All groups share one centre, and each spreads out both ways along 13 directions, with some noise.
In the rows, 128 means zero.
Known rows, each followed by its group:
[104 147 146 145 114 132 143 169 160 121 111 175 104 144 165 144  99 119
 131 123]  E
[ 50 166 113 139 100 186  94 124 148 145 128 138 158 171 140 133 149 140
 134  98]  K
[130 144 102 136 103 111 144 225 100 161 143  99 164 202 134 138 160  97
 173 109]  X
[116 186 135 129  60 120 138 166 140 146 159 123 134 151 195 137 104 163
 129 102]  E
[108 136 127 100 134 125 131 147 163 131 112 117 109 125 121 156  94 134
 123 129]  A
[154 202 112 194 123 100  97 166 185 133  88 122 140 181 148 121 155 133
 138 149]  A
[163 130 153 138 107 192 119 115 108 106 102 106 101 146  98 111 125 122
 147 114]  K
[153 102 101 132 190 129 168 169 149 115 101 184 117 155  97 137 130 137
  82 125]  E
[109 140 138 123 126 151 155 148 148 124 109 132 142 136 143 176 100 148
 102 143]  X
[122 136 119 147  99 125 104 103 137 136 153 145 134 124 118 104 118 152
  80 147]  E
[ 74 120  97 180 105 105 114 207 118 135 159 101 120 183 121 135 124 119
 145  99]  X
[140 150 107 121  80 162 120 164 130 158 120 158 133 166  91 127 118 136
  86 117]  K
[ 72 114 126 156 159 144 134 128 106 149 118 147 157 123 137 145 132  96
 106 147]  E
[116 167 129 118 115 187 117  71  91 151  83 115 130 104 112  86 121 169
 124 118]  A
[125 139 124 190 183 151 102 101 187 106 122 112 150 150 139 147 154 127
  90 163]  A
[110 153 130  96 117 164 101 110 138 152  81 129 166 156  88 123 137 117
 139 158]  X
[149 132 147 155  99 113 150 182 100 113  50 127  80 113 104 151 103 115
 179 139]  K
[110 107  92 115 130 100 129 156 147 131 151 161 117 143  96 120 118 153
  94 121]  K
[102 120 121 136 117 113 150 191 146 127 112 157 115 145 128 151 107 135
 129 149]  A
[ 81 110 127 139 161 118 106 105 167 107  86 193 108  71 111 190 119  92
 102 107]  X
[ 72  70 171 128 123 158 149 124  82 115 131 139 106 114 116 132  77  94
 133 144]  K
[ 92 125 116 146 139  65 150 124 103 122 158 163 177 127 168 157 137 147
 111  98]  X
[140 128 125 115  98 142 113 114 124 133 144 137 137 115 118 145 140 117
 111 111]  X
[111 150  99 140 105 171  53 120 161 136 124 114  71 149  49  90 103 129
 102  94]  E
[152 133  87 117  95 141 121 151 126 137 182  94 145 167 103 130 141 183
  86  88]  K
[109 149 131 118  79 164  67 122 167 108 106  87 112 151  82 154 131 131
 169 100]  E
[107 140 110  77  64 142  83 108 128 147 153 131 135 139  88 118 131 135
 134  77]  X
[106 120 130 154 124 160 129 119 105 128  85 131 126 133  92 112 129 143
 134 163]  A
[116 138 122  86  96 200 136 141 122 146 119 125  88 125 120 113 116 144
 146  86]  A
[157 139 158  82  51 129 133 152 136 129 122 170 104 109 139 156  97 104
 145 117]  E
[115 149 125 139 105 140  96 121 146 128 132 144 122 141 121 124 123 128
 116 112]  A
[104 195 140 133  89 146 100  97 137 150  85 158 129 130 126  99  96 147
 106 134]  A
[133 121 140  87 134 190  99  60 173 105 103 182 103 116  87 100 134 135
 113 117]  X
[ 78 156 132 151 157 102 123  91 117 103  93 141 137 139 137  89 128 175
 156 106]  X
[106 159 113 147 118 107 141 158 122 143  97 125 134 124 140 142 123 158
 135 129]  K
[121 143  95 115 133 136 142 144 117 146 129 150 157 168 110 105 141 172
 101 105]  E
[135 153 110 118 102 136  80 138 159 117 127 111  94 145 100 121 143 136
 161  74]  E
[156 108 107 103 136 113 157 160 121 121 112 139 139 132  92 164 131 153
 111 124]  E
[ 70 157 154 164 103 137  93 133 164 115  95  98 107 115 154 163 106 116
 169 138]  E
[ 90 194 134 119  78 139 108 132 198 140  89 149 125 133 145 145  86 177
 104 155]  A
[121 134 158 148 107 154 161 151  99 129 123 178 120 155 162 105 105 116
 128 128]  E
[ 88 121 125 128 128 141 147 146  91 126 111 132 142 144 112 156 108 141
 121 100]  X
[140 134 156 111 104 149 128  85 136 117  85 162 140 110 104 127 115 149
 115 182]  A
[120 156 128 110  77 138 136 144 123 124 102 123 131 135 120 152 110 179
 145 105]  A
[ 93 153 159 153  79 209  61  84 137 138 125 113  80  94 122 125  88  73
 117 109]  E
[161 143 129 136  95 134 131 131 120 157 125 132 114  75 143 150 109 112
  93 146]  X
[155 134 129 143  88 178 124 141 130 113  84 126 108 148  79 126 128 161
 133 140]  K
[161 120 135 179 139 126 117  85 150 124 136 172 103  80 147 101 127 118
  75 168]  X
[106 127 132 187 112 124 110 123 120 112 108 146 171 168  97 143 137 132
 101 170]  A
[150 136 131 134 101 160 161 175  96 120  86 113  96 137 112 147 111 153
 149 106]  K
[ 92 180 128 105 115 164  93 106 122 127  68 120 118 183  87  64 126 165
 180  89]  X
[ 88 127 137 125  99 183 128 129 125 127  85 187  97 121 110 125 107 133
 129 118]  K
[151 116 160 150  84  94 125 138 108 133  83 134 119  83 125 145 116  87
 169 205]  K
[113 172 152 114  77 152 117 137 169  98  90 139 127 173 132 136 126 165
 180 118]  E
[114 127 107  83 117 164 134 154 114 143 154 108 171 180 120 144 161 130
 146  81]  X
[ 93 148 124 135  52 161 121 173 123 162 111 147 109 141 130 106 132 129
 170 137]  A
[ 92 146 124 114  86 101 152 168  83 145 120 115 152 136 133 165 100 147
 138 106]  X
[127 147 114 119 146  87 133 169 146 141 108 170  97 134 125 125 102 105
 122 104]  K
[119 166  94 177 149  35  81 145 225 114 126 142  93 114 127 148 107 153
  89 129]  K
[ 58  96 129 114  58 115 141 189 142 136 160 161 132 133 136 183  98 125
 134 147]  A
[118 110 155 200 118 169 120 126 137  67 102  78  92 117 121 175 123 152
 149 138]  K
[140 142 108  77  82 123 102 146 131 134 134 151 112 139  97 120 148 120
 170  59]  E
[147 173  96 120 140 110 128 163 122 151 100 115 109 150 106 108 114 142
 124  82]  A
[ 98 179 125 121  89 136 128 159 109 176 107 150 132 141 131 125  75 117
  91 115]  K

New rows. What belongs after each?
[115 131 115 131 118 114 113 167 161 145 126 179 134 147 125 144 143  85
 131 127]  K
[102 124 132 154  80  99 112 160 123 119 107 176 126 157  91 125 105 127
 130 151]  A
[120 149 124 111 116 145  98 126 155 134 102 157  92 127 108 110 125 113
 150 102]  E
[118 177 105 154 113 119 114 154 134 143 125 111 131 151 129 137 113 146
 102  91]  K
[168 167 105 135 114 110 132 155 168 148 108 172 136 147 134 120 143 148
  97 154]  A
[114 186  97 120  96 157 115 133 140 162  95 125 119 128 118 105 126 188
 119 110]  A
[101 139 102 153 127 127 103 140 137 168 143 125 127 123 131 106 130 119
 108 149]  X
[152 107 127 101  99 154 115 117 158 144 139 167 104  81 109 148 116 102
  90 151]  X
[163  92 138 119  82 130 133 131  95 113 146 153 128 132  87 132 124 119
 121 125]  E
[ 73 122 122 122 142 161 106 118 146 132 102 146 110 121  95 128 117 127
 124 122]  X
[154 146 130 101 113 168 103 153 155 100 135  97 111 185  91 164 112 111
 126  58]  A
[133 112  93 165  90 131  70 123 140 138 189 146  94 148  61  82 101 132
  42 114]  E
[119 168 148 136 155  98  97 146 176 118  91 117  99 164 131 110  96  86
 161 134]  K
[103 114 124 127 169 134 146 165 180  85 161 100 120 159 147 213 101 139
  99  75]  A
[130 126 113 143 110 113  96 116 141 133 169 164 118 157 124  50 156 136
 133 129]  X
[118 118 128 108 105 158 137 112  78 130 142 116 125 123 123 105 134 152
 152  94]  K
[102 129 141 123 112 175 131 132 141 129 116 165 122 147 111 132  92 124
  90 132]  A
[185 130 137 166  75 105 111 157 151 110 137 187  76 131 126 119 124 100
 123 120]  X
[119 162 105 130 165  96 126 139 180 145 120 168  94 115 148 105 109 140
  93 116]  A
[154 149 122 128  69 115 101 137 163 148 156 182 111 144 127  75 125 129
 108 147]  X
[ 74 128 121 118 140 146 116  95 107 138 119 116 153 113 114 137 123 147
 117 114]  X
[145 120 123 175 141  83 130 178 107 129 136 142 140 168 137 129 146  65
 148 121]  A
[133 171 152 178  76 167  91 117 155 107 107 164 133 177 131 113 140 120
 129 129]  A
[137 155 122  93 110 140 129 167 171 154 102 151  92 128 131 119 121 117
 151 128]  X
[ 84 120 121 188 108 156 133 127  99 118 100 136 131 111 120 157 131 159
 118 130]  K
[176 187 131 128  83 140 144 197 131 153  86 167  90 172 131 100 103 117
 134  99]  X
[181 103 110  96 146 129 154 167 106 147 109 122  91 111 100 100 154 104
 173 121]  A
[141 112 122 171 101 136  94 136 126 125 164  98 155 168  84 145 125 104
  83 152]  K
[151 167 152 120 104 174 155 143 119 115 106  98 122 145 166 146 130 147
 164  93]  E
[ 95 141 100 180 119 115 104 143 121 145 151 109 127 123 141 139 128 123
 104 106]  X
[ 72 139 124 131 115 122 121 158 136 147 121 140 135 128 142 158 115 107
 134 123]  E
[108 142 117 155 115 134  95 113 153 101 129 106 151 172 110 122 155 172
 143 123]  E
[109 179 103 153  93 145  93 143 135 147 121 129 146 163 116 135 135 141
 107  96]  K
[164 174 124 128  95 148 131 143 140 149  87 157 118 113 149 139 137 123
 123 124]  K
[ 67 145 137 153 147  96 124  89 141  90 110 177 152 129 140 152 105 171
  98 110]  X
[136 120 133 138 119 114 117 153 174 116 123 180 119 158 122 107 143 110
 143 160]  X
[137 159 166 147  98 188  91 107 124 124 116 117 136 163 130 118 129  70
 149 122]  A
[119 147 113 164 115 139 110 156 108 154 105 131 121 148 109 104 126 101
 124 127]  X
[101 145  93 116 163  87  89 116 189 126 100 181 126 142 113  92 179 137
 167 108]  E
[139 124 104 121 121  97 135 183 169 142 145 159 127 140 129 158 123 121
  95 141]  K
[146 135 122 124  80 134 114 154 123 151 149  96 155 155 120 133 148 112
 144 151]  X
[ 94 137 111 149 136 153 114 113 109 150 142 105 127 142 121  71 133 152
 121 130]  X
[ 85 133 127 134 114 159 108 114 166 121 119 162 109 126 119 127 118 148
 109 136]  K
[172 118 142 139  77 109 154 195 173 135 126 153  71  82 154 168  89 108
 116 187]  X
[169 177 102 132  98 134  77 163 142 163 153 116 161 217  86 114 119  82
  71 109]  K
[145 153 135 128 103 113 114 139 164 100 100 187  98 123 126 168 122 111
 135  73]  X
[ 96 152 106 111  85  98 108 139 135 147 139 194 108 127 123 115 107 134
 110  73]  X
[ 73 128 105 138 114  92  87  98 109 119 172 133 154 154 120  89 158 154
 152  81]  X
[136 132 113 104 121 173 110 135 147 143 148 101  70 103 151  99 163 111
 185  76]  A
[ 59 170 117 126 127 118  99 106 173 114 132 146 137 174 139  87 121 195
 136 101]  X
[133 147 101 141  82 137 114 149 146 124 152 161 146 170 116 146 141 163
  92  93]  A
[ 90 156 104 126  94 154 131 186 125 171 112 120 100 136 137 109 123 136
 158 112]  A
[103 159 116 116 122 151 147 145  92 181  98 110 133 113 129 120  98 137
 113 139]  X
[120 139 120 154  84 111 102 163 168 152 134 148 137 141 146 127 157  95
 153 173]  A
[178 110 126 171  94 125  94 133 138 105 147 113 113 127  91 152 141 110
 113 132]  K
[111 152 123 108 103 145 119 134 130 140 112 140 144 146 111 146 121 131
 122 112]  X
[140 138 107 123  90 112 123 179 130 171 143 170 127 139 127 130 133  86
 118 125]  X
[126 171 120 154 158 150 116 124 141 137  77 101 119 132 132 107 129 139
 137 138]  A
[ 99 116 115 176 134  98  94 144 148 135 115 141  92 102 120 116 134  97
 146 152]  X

* * *

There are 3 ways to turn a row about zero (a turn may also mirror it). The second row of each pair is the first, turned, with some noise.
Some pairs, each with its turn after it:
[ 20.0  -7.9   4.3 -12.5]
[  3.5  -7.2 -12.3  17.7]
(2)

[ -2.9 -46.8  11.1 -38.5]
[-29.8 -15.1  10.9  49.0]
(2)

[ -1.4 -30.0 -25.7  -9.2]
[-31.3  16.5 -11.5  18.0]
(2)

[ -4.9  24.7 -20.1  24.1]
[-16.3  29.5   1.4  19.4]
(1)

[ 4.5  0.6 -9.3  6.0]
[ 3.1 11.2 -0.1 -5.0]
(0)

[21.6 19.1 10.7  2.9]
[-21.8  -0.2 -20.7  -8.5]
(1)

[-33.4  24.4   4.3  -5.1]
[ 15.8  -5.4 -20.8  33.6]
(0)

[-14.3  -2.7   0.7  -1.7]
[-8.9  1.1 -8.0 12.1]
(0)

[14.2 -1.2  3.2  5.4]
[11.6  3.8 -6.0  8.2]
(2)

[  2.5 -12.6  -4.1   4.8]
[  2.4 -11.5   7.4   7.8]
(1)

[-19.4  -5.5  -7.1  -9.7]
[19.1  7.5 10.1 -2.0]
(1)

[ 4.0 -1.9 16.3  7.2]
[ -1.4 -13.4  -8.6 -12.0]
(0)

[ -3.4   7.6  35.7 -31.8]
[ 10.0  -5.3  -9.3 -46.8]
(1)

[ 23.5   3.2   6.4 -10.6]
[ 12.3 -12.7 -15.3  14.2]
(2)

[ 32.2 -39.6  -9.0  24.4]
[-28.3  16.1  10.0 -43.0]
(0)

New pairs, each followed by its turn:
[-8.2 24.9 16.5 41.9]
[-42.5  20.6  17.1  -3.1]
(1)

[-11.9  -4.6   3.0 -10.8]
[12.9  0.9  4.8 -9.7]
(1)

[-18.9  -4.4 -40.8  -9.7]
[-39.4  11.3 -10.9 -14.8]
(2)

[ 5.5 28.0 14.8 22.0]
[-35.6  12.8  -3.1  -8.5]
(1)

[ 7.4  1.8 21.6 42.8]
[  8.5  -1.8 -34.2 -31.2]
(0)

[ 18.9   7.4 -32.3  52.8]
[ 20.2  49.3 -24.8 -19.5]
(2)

• Work request:
Work out the number of lines in the entries above that hold the word "followed", giving the number without comment.

• Response area:
2